>>>>

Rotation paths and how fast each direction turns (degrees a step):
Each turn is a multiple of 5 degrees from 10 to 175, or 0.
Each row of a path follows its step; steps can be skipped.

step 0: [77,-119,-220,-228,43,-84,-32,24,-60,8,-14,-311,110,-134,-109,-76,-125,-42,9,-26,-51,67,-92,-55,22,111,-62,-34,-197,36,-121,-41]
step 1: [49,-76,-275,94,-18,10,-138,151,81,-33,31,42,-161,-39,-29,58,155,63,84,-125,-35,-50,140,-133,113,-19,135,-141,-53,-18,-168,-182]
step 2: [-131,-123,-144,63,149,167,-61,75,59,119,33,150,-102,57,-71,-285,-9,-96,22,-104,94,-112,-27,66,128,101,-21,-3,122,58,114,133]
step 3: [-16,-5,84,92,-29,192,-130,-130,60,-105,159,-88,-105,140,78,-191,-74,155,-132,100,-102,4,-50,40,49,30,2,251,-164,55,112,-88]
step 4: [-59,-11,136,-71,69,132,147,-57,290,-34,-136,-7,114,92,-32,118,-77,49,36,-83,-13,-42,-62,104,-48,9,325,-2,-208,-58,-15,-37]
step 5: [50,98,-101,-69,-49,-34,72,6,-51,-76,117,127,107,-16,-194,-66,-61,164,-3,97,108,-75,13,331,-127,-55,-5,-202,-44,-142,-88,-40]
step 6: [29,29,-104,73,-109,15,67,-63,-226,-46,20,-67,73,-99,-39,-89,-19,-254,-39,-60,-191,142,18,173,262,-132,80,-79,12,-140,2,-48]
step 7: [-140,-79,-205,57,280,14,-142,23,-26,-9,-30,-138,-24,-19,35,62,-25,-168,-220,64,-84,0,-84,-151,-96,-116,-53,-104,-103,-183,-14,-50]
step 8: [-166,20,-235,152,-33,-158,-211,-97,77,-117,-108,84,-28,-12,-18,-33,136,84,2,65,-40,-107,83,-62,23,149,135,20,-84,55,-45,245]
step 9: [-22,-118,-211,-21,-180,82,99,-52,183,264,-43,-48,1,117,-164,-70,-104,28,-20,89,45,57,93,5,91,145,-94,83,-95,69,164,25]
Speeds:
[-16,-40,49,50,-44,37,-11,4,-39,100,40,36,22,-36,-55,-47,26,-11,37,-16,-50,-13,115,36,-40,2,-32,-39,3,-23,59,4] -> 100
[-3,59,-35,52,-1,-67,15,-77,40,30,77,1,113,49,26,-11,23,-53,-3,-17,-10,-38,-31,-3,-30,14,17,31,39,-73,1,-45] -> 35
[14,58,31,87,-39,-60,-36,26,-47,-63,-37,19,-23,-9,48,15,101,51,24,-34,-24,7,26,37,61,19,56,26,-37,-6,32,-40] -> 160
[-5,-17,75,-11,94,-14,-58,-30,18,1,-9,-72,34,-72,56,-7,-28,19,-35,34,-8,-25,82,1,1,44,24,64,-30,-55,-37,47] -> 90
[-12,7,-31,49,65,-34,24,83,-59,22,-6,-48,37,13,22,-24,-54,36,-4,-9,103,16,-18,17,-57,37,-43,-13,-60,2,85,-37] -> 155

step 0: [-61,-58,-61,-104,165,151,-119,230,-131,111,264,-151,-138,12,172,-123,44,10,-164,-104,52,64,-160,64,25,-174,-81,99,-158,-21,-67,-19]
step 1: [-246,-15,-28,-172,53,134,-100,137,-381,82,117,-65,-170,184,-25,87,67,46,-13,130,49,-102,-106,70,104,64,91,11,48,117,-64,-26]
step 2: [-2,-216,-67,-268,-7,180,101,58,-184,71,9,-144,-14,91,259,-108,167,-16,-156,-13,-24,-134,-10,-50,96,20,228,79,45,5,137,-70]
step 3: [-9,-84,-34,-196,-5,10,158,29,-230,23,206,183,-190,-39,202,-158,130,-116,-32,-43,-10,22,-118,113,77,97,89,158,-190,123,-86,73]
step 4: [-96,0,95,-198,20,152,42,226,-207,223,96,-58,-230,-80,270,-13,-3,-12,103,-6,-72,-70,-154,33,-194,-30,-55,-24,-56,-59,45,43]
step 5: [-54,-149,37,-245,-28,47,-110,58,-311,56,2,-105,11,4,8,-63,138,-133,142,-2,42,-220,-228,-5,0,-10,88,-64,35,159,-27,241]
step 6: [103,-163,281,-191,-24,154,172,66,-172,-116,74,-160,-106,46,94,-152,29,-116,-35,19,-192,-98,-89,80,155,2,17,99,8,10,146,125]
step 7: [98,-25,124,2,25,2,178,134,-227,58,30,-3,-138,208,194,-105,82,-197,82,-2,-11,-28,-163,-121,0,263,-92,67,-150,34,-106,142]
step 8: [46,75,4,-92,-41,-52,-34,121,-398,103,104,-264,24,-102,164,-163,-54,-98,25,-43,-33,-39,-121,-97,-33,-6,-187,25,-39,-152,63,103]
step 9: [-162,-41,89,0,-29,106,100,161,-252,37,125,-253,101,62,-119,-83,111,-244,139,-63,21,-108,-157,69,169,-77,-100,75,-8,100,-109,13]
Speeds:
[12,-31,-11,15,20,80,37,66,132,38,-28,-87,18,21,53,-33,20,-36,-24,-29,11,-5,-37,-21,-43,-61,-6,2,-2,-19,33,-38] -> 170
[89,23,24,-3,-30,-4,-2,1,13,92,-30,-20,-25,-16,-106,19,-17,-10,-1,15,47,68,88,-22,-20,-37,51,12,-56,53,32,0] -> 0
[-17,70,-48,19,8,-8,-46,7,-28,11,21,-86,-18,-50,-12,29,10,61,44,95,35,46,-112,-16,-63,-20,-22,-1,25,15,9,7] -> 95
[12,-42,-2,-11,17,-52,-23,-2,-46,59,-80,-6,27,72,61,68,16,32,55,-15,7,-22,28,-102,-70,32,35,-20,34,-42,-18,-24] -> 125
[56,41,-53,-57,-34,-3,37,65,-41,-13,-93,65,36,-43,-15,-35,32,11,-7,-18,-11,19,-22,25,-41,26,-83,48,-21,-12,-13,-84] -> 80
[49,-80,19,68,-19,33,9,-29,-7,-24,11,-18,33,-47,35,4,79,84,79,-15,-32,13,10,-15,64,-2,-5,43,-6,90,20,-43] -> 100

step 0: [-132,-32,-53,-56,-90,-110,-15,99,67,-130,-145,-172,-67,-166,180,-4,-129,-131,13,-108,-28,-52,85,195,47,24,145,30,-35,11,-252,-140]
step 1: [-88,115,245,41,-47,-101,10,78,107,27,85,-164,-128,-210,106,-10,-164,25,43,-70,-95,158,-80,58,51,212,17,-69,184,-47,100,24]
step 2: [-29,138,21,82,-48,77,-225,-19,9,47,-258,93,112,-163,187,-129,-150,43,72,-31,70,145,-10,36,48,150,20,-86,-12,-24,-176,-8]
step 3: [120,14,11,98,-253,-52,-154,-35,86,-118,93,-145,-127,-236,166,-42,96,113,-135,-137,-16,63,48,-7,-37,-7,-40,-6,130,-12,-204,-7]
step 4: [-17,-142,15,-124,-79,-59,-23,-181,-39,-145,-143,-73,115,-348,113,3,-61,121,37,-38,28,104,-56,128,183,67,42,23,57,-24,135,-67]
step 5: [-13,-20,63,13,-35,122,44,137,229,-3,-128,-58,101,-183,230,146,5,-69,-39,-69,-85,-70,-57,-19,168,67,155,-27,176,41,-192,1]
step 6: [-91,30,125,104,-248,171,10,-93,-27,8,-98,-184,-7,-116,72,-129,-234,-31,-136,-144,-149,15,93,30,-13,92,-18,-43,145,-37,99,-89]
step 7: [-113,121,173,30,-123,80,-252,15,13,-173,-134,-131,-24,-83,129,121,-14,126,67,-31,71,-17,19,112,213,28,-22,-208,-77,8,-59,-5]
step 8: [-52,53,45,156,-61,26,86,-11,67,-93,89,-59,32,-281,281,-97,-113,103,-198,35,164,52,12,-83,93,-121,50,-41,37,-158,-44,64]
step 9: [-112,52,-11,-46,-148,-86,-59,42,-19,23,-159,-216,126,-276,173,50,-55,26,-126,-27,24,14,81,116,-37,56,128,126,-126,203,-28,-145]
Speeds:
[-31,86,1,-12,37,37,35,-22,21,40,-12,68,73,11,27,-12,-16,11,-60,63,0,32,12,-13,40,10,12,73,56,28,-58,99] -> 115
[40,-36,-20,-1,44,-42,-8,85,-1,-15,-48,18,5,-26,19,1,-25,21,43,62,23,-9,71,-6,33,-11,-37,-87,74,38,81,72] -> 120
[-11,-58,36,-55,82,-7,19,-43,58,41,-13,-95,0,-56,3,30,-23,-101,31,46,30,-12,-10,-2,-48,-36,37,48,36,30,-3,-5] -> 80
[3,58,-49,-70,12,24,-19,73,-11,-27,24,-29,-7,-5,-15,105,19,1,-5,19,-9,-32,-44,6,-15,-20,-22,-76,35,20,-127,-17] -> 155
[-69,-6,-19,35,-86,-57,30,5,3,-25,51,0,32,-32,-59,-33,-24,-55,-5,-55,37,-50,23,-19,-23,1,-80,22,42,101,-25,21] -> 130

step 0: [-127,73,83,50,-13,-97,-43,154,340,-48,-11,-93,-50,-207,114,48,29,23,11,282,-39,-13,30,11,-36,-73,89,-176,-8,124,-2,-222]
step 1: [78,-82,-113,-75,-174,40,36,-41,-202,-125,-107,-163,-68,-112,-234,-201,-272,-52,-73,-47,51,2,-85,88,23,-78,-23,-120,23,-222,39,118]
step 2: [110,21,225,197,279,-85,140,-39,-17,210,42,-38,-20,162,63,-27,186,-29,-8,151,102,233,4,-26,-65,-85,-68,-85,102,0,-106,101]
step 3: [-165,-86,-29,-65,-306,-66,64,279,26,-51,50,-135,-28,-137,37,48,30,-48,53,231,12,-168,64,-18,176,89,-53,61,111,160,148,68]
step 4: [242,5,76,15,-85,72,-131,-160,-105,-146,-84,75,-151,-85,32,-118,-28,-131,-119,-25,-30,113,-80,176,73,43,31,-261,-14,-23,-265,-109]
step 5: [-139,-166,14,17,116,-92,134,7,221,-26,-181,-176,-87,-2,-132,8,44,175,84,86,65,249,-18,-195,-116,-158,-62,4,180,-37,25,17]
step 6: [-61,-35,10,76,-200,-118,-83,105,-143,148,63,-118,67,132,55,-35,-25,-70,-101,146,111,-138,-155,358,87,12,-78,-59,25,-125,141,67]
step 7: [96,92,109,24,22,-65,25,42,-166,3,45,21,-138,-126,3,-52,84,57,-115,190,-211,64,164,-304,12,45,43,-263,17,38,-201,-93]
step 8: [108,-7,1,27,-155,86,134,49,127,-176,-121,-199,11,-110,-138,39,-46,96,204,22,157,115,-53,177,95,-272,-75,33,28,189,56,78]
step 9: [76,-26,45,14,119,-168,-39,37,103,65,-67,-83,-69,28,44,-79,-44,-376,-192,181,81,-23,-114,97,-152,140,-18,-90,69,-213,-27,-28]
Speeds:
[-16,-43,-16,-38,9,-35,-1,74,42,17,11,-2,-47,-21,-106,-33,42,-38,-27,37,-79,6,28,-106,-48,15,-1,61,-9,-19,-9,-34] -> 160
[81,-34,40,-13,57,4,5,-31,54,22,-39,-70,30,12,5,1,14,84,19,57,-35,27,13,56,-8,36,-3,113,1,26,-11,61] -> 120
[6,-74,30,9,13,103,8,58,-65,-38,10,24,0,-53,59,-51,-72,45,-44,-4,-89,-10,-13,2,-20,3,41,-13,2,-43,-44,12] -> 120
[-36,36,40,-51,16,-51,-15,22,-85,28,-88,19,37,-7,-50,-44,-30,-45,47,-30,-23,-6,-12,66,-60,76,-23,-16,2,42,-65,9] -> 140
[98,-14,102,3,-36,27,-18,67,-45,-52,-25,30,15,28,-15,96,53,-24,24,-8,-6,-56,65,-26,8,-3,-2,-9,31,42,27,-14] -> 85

<<<<

ACTIVITY
Report how many lines in the records above contain the word "degrees", giving only the number.

YOUR SOLUTION
2